_The problem_
Your task is to reproduce exactly the lines that run from the beginning of the data through the line where "x35: [157 165" appears.

★ ★ ★ ★ ★ ★ ★

These are the activations of a small neural network, seen along a few directions. Each row is one input.
Each table varies a few parts of the input and shows all the possible inputs, shuffled.
A made-up example of a description, with smaller parts first: line(4) and (point or line(11) or (values(3) and ring(8))).
Shared parts are said once, and a part with two or three values counts as separate values.
In the rows, zero is written as 128.

Other details of the inputs shift rows strongly along two fixed directions, in all tables alike. That doesn't count.

Table:
x1: [133  33 155 147 230  89 106 100 108 182  85]
x2: [131 148 128 136 147 125 152 129 183 161 131]
x3: [157 159 113 130 123 105 122 154 160 164 127]
x4: [ 83 152 139  93 113 167 146 115 121  84 116]
x5: [ 99 139 143 104 109 170 143 110 123  73 138]
x6: [144 162 114 141 139 116 147 139 155 167 127]
x7: [ 72 145 139 102  99 139 117 101 102  87 179]
x8: [146 150 139 160 143 120 149 130 162 159 147]
x9: [111 153 117  95  81 157 120 138 100  89 115]
x10: [119  12 120 107 159 128  78 115  58  89  76]
x11: [165  29 136 150 198  73  77 126  92 184  84]
x12: [ 97  29 131  99 182 130  96 103  58  96  65]
x13: [135 152 117 149 123  82 116 128 141 166 192]
x14: [155  23 132 152 223  88  97 111 112 167  95]
x15: [153 149 133 164 134 116 144 137 156 159 147]
x16: [ 96 141 122 109  71 128  99 121  84  86 180]
x17: [128 153 123 146 132  87 121 121 147 166 192]
x18: [147 154 142 157 134 109 151 133 148 168 144]
x19: [122 137 127 110  83 158 126 130 107  71 140]
x20: [ 93 157 129 106 106 162 145 114 105  84 115]
x21: [163 151 134 153 116 108 125 148 151 167 141]
x22: [104 141 147 124  89 161 144 122  97  83 134]
x23: [157 151 106 131 119 107 123 156 166 163 129]
x24: [ 97 142 153 120  98 165 149 115 103  83 134]
x25: [105 152 120 101  89 160 131 133 100  88 116]
x26: [102 136 129 106  98 166 145 120 119  74 132]
x27: [156 150 137 159 123 111 137 144 152 166 143]
x28: [150 150 109 137 126 110 134 152 166 162 131]
x29: [141 146 120 141 138 120 152 135 174 159 134]
x30: [ 92 138 136 100 107 171 145 114 129  77 129]
x31: [159 149 130 161 125 114 133 145 155 160 145]
x32: [165 146 124 153 127 113 132 145 161 154 149]
x33: [ 92 142 125 100 100 163 147 124 118  81 122]
x34: [167 144 109 138 117 109 121 153 168 158 139]
x35: [157 165 110 137 124 106 122 146 153 167 122]
x36: [144 159 118 138 138 111 145 141 160 161 129]
x37: [103 136 122 108  87 162 143 127 114  79 124]
x38: [117  14 134 118 171 132  88 103  51  85  85]
x39: [166 149 128 156 118 111 121 149 155 161 144]
x40: [109 138 135 109 100 164 143 116 114  71 141]
x41: [ 99 157 123 109  97 158 140 120  99  84 115]
x42: [150 165 113 143 132 109 133 141 153 165 123]
x43: [126 153 125 131 151 122 151 132 181 162 129]
x44: [148 151 111 142 107  76  92 140 140 171 189]
x45: [116 137 116  99  71 157 120 140 114  81 122]
x46: [132 154 153 151 149 123 154 123 168 166 141]
x47: [175 146 116 142 119 107 119 149 162 155 148]
x48: [103  20 119 103 169 128  92 111  58  94  67]
x49: [116 137 129 113  91 160 138 122 108  71 141]
x50: [154 154 139 154 126 108 140 141 147 169 142]
x51: [135 152 147 154 151 126 150 124 172 161 144]
x52: [126 137 129 110  75 158 116 136 106  74 137]
x53: [ 83 159 137 100 114 168 146 108 114  86 112]
x54: [159  22 111 142 201  81  85 130 114 175  78]
x55: [140 155 148 154 143 114 157 127 154 168 144]
x56: [141  41 120 138 226  89 102 114 106 181  72]
x57: [ 82 155 136  95 114 172 148 113 116  90 114]
x58: [154 144 115 146 132 114 144 140 168 155 142]
x59: [106 149 123  99  88 155 129 135 105  82 118]
x60: [100  17 148 109 187 142  94  91  67  87  82]
Description of these inputs: line(5) and (point or line(11)).
Changing only the line(5) part turns x18 into x1. The same change can be made to x6. Which row results? -> x57
Changing only the line(5) part turns x7 into x13. The same change can be made to x2. Which row results? -> x37
List by row number the other rows that have the line(5) part in common with x55. -> x8, x12, x14, x17, x20, x24, x26, x29, x33, x40, x56
Change only the line(11) part in x19. List by row number the other rows that result. -> x10, x25, x27, x28, x31, x32, x42, x50, x54, x59
Change only the line(11) part in x34. List by row number the other rows that result. -> x3, x9, x11, x21, x23, x35, x39, x45, x47, x52

Table:
x61: [117 111 138 125 132 133 121 119 109 118 122]
x62: [116 114 133 124 135 131 124 118 108 118 122]
x63: [131 211 120 127  49 135 138 148 150 114 191]
x64: [127 110 130 123 129 135 123 128 113 115 112]
x65: [111 111 131 120 137 133 124 117 115 115 123]
x66: [113 112 131 122 136 132 124 117 108 116 122]
x67: [125 219 129 126  68 155 166 144 164 116 159]
x68: [122 106 134 127 132 133 125 120 112 114 125]
x69: [119 112 126 114 134 136 123 124 120 115 112]
x70: [118 113 124 118 133 135 125 125 114 116 111]
x71: [163 130 123 160 181  82 132 134 184 206 139]
x72: [164 132 122 164 179  81 134 135 179 208 138]
x73: [122 116 126 121 132 133 124 126 112 118 110]
x74: [128 107 127 124 130 137 123 127 117 112 115]
x75: [120 114 125 119 132 135 124 124 112 116 110]
x76: [117 113 136 125 133 131 123 119 109 119 122]
x77: [123 107 134 127 133 134 123 120 115 113 127]
x78: [123 215 136 131  71 153 167 140 164 115 172]
x79: [187 129 105 163 150  65 104 154 167 207 148]
x80: [124 114 131 122 128 135 122 127 112 118 111]
x81: [118 112 125 116 134 135 124 124 118 115 111]
x82: [128 108 128 123 128 136 124 127 115 113 114]
Changing only one part turns x63 into x79. The same change can be made to x72. Which row results? -> x70
Describe the family of inputs behind these rows. -> values(2) and (point or line(10))
A walk changes only the line(10) part. It starts at x69 and steps to x81. List the rest of the walk in order. -> x70, x75, x73, x67, x80, x64, x82, x74

Table:
x83: [136 143 122 118 137 137 146 132 159 131 113]
x84: [134  42 107 135 190  82  76 117  95 157 101]
x85: [162  76 127 160 231  82 122 119 174 213 103]
x86: [161  76 134 158 236  78 127 117 170 212 111]
x87: [ 98 121 144 111  80 178 126 112  75  46 132]
x88: [168 219 122 164 113  97 146 156 211 204 175]
x89: [ 86 113 140 100  74 170 123 116  81  54 135]
x90: [171 204 120 169 106 100 158 161 218 198 180]
x91: [139  73 100 117 158  97  89 129  96 140 105]
x92: [166 124 134 161 180  69 116 131 163 212 146]
x93: [107 242 132 118  66 179 186 136 191  98 165]
x94: [ 91  88 146 103 101 152 119 111  73  65 132]
x95: [107  95 137 116 102 164 111 117  71  59 114]
x96: [127 142 131 143 148 126 148 128 149 154 112]
x97: [128  70 125 121 184 124 116 118 124 134  84]
x98: [116 247 107 115  39 152 160 152 165 103 186]
x99: [122 148 120 129 125 108 129 123 133 137 162]
x100: [ 73 130 152  99 109 177 152 105  80  64 115]
x101: [190 212 120 175 111 108 161 165 211 190 173]
x102: [104 107 129  87  94 153  98 125  67  70 104]
x103: [140  59 122 131 153 107  97 133 105 138 104]
x104: [141  47 125 132 200 100 110 119 101 159  60]
x105: [143 158 125 132 116 115 119 144 146 152 138]
x106: [131 154 112 137 124 108 126 128 146 152 158]
x107: [127 239 145 136  47 164 180 138 163  94 197]
x108: [157  29 118 132 177  89  85 133 100 156  88]
x109: [ 88 103 142  98 103 155 101 109  68  72 119]
x110: [132 154 127 138 138 129 154 136 152 152 113]
x111: [115 124 131 100  72 176 123 128  74  45 117]
x112: [ 80 103 144 105 126 168 136 104  78  77  97]
Changing only one part turns x96 into x100. The same change can be made to x88. Which row results? -> x92
Describe the family of inputs behind these rows. -> line(5) and (values(2) or line(4))
Change only the values(2) part in x104. List by row number the other rows that result. -> x83
List by row number the other rows that have the line(5) part in common with x89. -> x85, x87, x106, x109, x112

Table:
x113: [121 110 121 114 111 123  97 129  94 109 125]
x114: [156 189 109 139  86 124 147 155 179 141 168]
x115: [150 119 127 145 135 107 115 131 137 149 149]
x116: [154 110 116 137 160 103 116 140 134 170  93]
x117: [ 92 109 143 103 110 171 132 114  95  67 112]
x118: [131  86 139 140 141 113 107 120  92 129 127]
x119: [160 124 123 141 141 119 129 144 141 155 103]
x120: [143 199 103 128  83 122 144 153 175 141 169]
x121: [148 180 134 149 132 126 162 138 184 159 151]
x122: [112 184 133 127  78 137 142 131 125 114 167]
x123: [145  86 123 147 199  91 118 120 136 181 103]
x124: [ 95 113 141 107 109 170 135 113  94  69 112]
x125: [135 134 136 137 140 128 144 127 154 142 129]
x126: [132 120 128 136 168 111 131 122 143 159 119]
x127: [101 149 127 106  81 149 120 122 103  83 155]
x128: [ 93 131 141 105  98 176 143 113  95  61 119]
x129: [140  29 126 128 164 103  71 122  71 124  94]
x130: [125 141 128 134 143 124 140 126 147 147 126]
x131: [131 125 129 133 158 113 135 123 151 158 122]
x132: [ 97 123 133 107 124 150 132 118 112 100 117]
Changing only one part turns x121 into x126. The same change can be made to x125. Which row results? -> x131
Describe the family of inputs behind these rows. -> values(2) and (point or line(4) or ring(5))

Table:
x133: [104 164 135 112 107 168 159 122 130  91 123]
x134: [121 100 131 126 169 123 123 116 120 139 100]
x135: [176 247 120 169 100  98 173 159 232 204 199]
x136: [113 151 129 112  84 152 132 131 121  88 148]
x137: [125 153 124 120 102 136 130 132 127 117 138]
x138: [ 94 159 144 109  97 160 145 119 124  95 137]
x139: [118 126 125 123 144 138 147 123 139 127 110]
x140: [136  96 120 125 144 115 107 130 117 135 114]
x141: [121 150 129 129 102 134 134 130 122 114 147]
x142: [ 95 162 139 106  97 160 144 123 124  98 128]
x143: [189 156 111 175 162  74 132 153 201 224 146]
x144: [135  91 125 128 146 113 107 127 117 133 124]
x145: [134 122 125 133 122 127 119 129 126 124 135]
x146: [120  84 129 128 170 126 132 114 125 132 103]
x147: [112 163 127 115  85 148 136 131 116  97 140]
x148: [111 159 132 118  85 148 136 128 116  94 150]
x149: [125  91 136 131 173 129 131 113 122 132 104]
x150: [135 127 139 132 129 139 138 131 129 126 111]
x151: [113 156 124 107  84 151 132 135 121  91 139]
x152: [130  61 124 130 166 107  96 121  86 138  97]
x153: [129 132 123 130 121 123 125 132 119 130 129]
x154: [113 159 125 109  84 150 133 133 121  94 141]
x155: [134  91 126 128 147 112 107 124 114 133 124]
x156: [134  95 127 130 146 113 108 122 112 135 124]
x157: [132  96 128 136 145 113 112 125 108 137 125]
x158: [192 149 134 183 175  82 150 148 206 226 140]
x159: [ 97 161 140 112 104 163 150 117 126  90 136]
x160: [136  57 120 126 165 109  90 123  97 135  95]
x161: [135  51 125 130 167 108  90 119  97 133 104]
x162: [131 133 123 126 121 123 124 130 124 130 130]
Changing only one part turns x145 into x143. The same change can be made to x136. Which row results? -> x140
Describe the family of inputs behind these rows. -> values(2) and (point or line(4) or line(10))
A walk changes only the line(4) part. It starts at x138 and steps to x159. List the rest of the walk in order. -> x149, x146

★ ★ ★ ★ ★ ★ ★

_Response to this exercise_
These are the activations of a small neural network, seen along a few directions. Each row is one input.
Each table varies a few parts of the input and shows all the possible inputs, shuffled.
A made-up example of a description, with smaller parts first: line(4) and (point or line(11) or (values(3) and ring(8))).
Shared parts are said once, and a part with two or three values counts as separate values.
In the rows, zero is written as 128.

Other details of the inputs shift rows strongly along two fixed directions, in all tables alike. That doesn't count.

Table:
x1: [133  33 155 147 230  89 106 100 108 182  85]
x2: [131 148 128 136 147 125 152 129 183 161 131]
x3: [157 159 113 130 123 105 122 154 160 164 127]
x4: [ 83 152 139  93 113 167 146 115 121  84 116]
x5: [ 99 139 143 104 109 170 143 110 123  73 138]
x6: [144 162 114 141 139 116 147 139 155 167 127]
x7: [ 72 145 139 102  99 139 117 101 102  87 179]
x8: [146 150 139 160 143 120 149 130 162 159 147]
x9: [111 153 117  95  81 157 120 138 100  89 115]
x10: [119  12 120 107 159 128  78 115  58  89  76]
x11: [165  29 136 150 198  73  77 126  92 184  84]
x12: [ 97  29 131  99 182 130  96 103  58  96  65]
x13: [135 152 117 149 123  82 116 128 141 166 192]
x14: [155  23 132 152 223  88  97 111 112 167  95]
x15: [153 149 133 164 134 116 144 137 156 159 147]
x16: [ 96 141 122 109  71 128  99 121  84  86 180]
x17: [128 153 123 146 132  87 121 121 147 166 192]
x18: [147 154 142 157 134 109 151 133 148 168 144]
x19: [122 137 127 110  83 158 126 130 107  71 140]
x20: [ 93 157 129 106 106 162 145 114 105  84 115]
x21: [163 151 134 153 116 108 125 148 151 167 141]
x22: [104 141 147 124  89 161 144 122  97  83 134]
x23: [157 151 106 131 119 107 123 156 166 163 129]
x24: [ 97 142 153 120  98 165 149 115 103  83 134]
x25: [105 152 120 101  89 160 131 133 100  88 116]
x26: [102 136 129 106  98 166 145 120 119  74 132]
x27: [156 150 137 159 123 111 137 144 152 166 143]
x28: [150 150 109 137 126 110 134 152 166 162 131]
x29: [141 146 120 141 138 120 152 135 174 159 134]
x30: [ 92 138 136 100 107 171 145 114 129  77 129]
x31: [159 149 130 161 125 114 133 145 155 160 145]
x32: [165 146 124 153 127 113 132 145 161 154 149]
x33: [ 92 142 125 100 100 163 147 124 118  81 122]
x34: [167 144 109 138 117 109 121 153 168 158 139]
x35: [157 165 110 137 124 106 122 146 153 167 122]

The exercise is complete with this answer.